::: Stored data :::
A small network was shown many inputs. Here are its activations along a few directions, one row for each input.
In each table, some parts of the input vary, and every possible input appears once, in random order.
Descriptions start from the smaller parts, as in this example, which fits no table here: one of 6 places along a line, together with either a single point or one of 11 places along a line or (one of 3 separate values, together with one of 8 places around a ring).
Shared parts are said once, and a part with two or three values counts as separate values.

Other details of the inputs shift rows strongly along three fixed directions, in all tables alike. That doesn't count.

A family of inputs:
R1: [-31  65  13  28 -27  11  37 -30  14  -2  15   4  38]
R2: [-10   2   4   0  10  10  30  28 -11 -49  30  19  25]
R3: [  16   38  -51  -28  -48  -43  -49   -4   20   92 -111  -75  -62]
R4: [-29  47   2  18 -26 -26  32  32  -8 -59  27  18  11]
R5: [ 17 -46  16  29  23  36  -1 -68  21   4  65  52  38]
R6: [-42  46  33  25  -7 -20  57  46  -2 -73  32  24   9]
R7: [ -5  54 -12   8 -25  34  30 -26   0  23  -8 -15  55]
R8: [-17  12  17   6  10  21  29   5 -13 -42  37  18  36]
R9: [  3  -8 -26 -45  -2 -53 -27  85 -26 -29 -52 -35 -67]
R10: [ 23  32 -33 -11 -24  36 -17 -61  14 107 -62 -50  24]
R11: [-24 -24  48  11  50   7  18  14 -21 -59  60  34  21]
R12: [-17   2  23  33 -35  22  11 -30  -7  -9  43  14  35]
R13: [-30  27  -1 -23  -3 -35  13  82 -30 -60 -15 -14 -30]
R14: [-16  74 -30   1 -41  19  27 -14  -3  16 -18 -21  54]
R15: [ 44 -84  -9 -18  30 -25 -73 -22  11  53 -24  -3 -68]
R16: [  24   35  -53  -29  -51  -31  -34   11   22   87 -115  -68  -65]
R17: [-19  87 -19  19 -56  15  26 -44  18  39 -19 -19  36]
R18: [ 27   3 -32 -11  -7  23 -24 -51   7  67 -26 -20  29]
R19: [  8 -70  11 -22  34 -54 -46  52  -2 -22 -20   0 -95]
R20: [ 32 -49  19  30  25  39  -6 -72  23  35  41  38  30]
R21: [  36  -53   12   -2   41   53  -44 -100   19   98   -7  -11   24]
R22: [ 17 -38   1   2   9  -9 -12   5   8  -7   6  14 -29]
R23: [ 17   5  -9   7 -11  11 -16 -55  28  75 -32 -19  -3]
R24: [-18  60 -28  -8 -48 -36   2  30   2   7 -50 -32 -32]
R25: [  1  19  -4  30 -18  26  26 -45  21   5  32  27  47]
R26: [ -2 -60  47   1  63   8  13  33 -20 -63  61  43   0]
R27: [ 16 -69  34  17  18  60 -24 -71 -15  34  51  14  49]
R28: [ 18 -36 -23 -40  10 -26 -41  43 -15   9 -52 -32 -58]
R29: [ 47 -89  27   1  67  50 -42 -83  16  82  10   7  15]
R30: [-41  82   2   5 -23  -7  44  32 -24 -43  13  -6  40]
R31: [-26  63  -2   0 -23   0  49  50 -16 -44  -5  -9  26]
R32: [-11 -28  36  23  27  -1  21   8  -1 -55  63  49   2]
R33: [  5 -39  37  13  53  27  -8 -46  -7   7  49  26  39]
R34: [  2 -11 -28 -29 -19 -63 -29  76  -7 -26 -53 -24 -89]
R35: [-20  83 -29  19 -56  -9  31  -9   9  -5  -1  -2  38]
R36: [-24  60 -11  -3 -25   0  49  50 -11 -45  -3  -5  30]
R37: [-24  84 -22   4 -42  26  44 -11  -1  -2  -5 -14  64]
R38: [ 26 -77   9   0  33 -14 -17  20  11 -27  24  36 -40]
R39: [ 22 -45 -12   3   8  -5 -28 -21  14  12   8  18 -17]
R40: [ -7  -4   3 -20  12  -7  -5  30 -14 -17 -11 -12 -19]
R41: [ 17 -97  24 -35  69 -30 -39  63 -16 -33  -7   0 -79]
R42: [ -4 -53  17  -8  24 -40  -6  66  -9 -81  26  30 -62]
Each input here is: one of 2 separate values, together with either a single point or (one of 4 places along a line, together with one of 5 places along a line).
Q: The inputs of R37 and R5 match in every part but the choice among 2 separate values. If R11 is changed in the same way as R37 into R5, which row does it become?
A: R19
Q: The inputs of R25 and R2 match in every part but the choice among 2 separate values. If R3 is changed in the same way as R25 into R2, which row does it become?
A: R33
Q: Change only the place on the line of 4 in R25. List by row number the other rows that result.
A: R22, R23, R32
Q: Change only the place on the line of 5 in R16. List by row number the other rows that result.
A: R15, R17, R24, R32

A family of inputs:
R43: [-28  59  38  45   1  54  28 -84   0  29  35   7  92]
R44: [  3   0   4 -24  23 -16   3  56 -14 -23 -18  -7 -42]
R45: [ -8  93 -24  -5 -27  10  26 -14  23  73 -80 -59  29]
R46: [-15 -10   1 -30   3 -35 -23  63 -32 -17 -38 -26 -60]
R47: [-46  64   9  13 -16  18  62   9 -16 -68  50  16  63]
R48: [  5  57 -37  22 -48 -18  -1 -46  35  62 -33  -4  -6]
R49: [  5  36 -32 -13 -53  19 -13 -24 -15  53 -36 -46  39]
R50: [-10 -37  49  14  68  24  38  16  -7 -52  69  57  35]
R51: [ 52 -69 -17 -27  41  26 -32 -27  14  64 -35 -14 -10]
R52: [  4 -54   1 -37  14 -36 -41  62 -34 -23 -18 -29 -61]
R53: [-66 111  10   8 -32 -10  58  32  -4 -49  -3 -20  31]
R54: [ 30 -61 -28 -47  30 -19 -18  82 -13 -31 -36  -8 -49]
R55: [ 20  24  -8 -14  11   8 -13 -29  17  68 -57 -42 -10]
R56: [ 13 -38  -9   9   6 -49 -12  21  15 -43  23  37 -47]
R57: [ 23 -58  20  -6  25  18 -51 -46 -10  73  -1 -15  -4]
R58: [ 40 -71   3  27  -1  21 -32 -70  29  48  20  21 -14]
R59: [-21 -14  10   6  18  32  31   4 -19 -71  77  46  54]
R60: [ 15 -59 -15 -38  12 -25 -44  63 -33 -32 -26 -11 -50]
R61: [ 44 -56  21  20  51  82   6 -92   6  20  79  55  90]
R62: [ 23  46 -40 -21 -27  15   2 -16   8  59 -63 -49   9]
R63: [ -3  19  13  -1  -6   5 -27 -42   0  68 -33 -48  11]
R64: [-13  12   8  17  -2 -56   3  19  25 -33   6  25 -45]
R65: [-27 -35  47  12  53  21  22  -3 -13 -60  85  54  25]
R66: [ 10  -7 -30   9 -23 -41  -6  30  13 -42  17  35 -22]
R67: [-20  56 -35  13 -81 -26  27  50   5 -41 -12  -8 -13]
R68: [-51  95  -7  10 -46  -1  51  36 -32 -54  -1 -18  44]
R69: [ 29 -65  17  23   2  18 -33 -72  32  58  18  27 -24]
R70: [ -8 -38  33  14   4 -38  -9  23  18 -37   8  21 -67]
Q: What do these inputs look like to the network?
A: one of 4 places along a line, together with either one of 2 separate values or one of 5 places along a line
Q: The inputs of R45 and R50 match in every part but the place on the line of 4. If R43 is changed in the same way as R45 into R50, which row does it become?
A: R46
Q: A walk changes only the place on the line of 5. It starts at R51 and steps to R62. List the rest of the walk in order.
A: R47, R68, R52
Q: A walk changes only the place on the line of 4. It starts at R63 and steps to R57. List the rest of the walk in order.
A: R52, R49
Q: A walk changes only the place on the line of 5. It starts at R54 and steps to R61. List the rest of the walk in order.
A: R59, R60, R49

A family of inputs:
R71: [ 15 -77 -14 -25  37  -1 -11  52 -21 -86  44  39  -3]
R72: [  2 -55  38 -15  49   9   8  53 -41 -55  45  29 -25]
R73: [ -1  59 -21 -29 -34 -37 -10  59 -19  45 -91 -67 -47]
R74: [-17  64 -46 -63 -35 -23 -14  68 -28  12 -95 -77 -54]
R75: [  7  42  -8  -9   9  66   7 -80   3  69 -17 -23  49]
R76: [ 22  41  19  24   9  50  14 -83  12  95 -15 -14  55]
R77: [  74 -108  -19   -4   33    5  -56  -23   10   57  -10   12   -7]
R78: [ -7  41 -21  19 -38  30  63  28 -17 -55  39  27  78]
R79: [ 33  19 -27   4 -31  58   8 -61   2  71  -9 -15  62]
R80: [-51  81  32  17  22  25  60 -18 -13 -39  39  14  69]
R81: [-36  58   3  11  -6  12  42  -8 -11 -46  44  16  79]
R82: [-19 -72  64  17  16 -29 -12  57 -24 -67  41  17 -42]
R83: [-29  48 -20  12 -15   7  41   6  -5 -58  40  24  85]
R84: [-41  78   9  48 -39 -47  41   8   5 -57  50  42   9]
R85: [   4   62  -67  -26  -93  -70   -8   82   -6   -9  -80  -37 -107]
R86: [-14 -78  45   2   5  -2  -7  54 -31 -71  44  15 -38]
R87: [ 30 -93   0 -13  56   4 -49 -52  55  46 -18  11 -45]
R88: [-31  66  10  35 -36  33  93   9  29 -51  33  31  47]
R89: [  6  32  -3  35  -7  24  12 -89  69  85 -23  -7  39]
R90: [-40  79  45  35  26  17  62 -19  -8 -22  42  17  71]
R91: [  0  42 -29  24 -37   0 -17 -91  28  54   5  13  15]
R92: [-28  59  -7   2 -19  30  49   7 -20 -59  43  13  72]
R93: [-12 -60  19  -9  45   3  18  37  21 -87  42  47 -36]
R94: [ 29  14 -35  22 -12  27 -11 -79  25  80  -8  -6  84]
R95: [-22 -45  41 -20  71 -15 -10  38 -32 -62  43  26 -18]
R96: [ 33  21 -10  22 -19  38   1 -72  11  85  -7 -11  67]
R97: [ 36 -81  23 -14  72   1 -64 -40  -2  73 -10  -7 -27]
R98: [ 52 -92   0 -12  55  -7 -65 -36   8  61  -6  -2 -16]
R99: [   4   64  -36  -46  -36  -18    9   70  -19   28 -103  -71  -62]
R100: [  11 -105   22  -11   29    6  -81  -57    5   50   -7  -18  -32]
R101: [  6  64 -46  -6 -82 -86 -15  62   6  12 -77 -33 -97]
R102: [ -1 -47   1  -3  13 -32 -17  28 -12 -83  57  57 -63]
R103: [ 54 -96  17  10  43   2 -34 -35  56  58 -18  16 -50]
R104: [-36  46 -40 -47 -81 -39 -26  75 -21  -9 -97 -91 -72]
R105: [-33 -69  61  13  29 -41 -21  47 -19 -66  40  13 -37]
Q: The inputs of R100 and R104 match in every part but one. If R95 is changed in the same way as R100 into R104, which row does it become?
A: R74
Q: What do these inputs look like to the network?
A: one of 5 places around a ring, together with either one of 3 separate values or one of 4 places along a line
Q: A walk changes only the place on the line of 4. It starts at R75 and steps to R74. List the rest of the walk in order.
A: R92, R71
Q: Which other rows agree with R98 in the place on the ring of 5? List them by row number.
A: R84, R89, R90, R94, R97, R105
Q: Change only the choice among 3 separate values in R102. List by row number the other rows that result.
A: R93, R104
:::
> [Task requirements]: Taking the entries above, write out exactly the lines starting with the line containing "R98: [ 52 -92" and going on through the line containing "Q: Which other", both included, and nothing else.

> [Task response]:
R98: [ 52 -92   0 -12  55  -7 -65 -36   8  61  -6  -2 -16]
R99: [   4   64  -36  -46  -36  -18    9   70  -19   28 -103  -71  -62]
R100: [  11 -105   22  -11   29    6  -81  -57    5   50   -7  -18  -32]
R101: [  6  64 -46  -6 -82 -86 -15  62   6  12 -77 -33 -97]
R102: [ -1 -47   1  -3  13 -32 -17  28 -12 -83  57  57 -63]
R103: [ 54 -96  17  10  43   2 -34 -35  56  58 -18  16 -50]
R104: [-36  46 -40 -47 -81 -39 -26  75 -21  -9 -97 -91 -72]
R105: [-33 -69  61  13  29 -41 -21  47 -19 -66  40  13 -37]
Q: The inputs of R100 and R104 match in every part but one. If R95 is changed in the same way as R100 into R104, which row does it become?
A: R74
Q: What do these inputs look like to the network?
A: one of 5 places around a ring, together with either one of 3 separate values or one of 4 places along a line
Q: A walk changes only the place on the line of 4. It starts at R75 and steps to R74. List the rest of the walk in order.
A: R92, R71
Q: Which other rows agree with R98 in the place on the ring of 5? List them by row number.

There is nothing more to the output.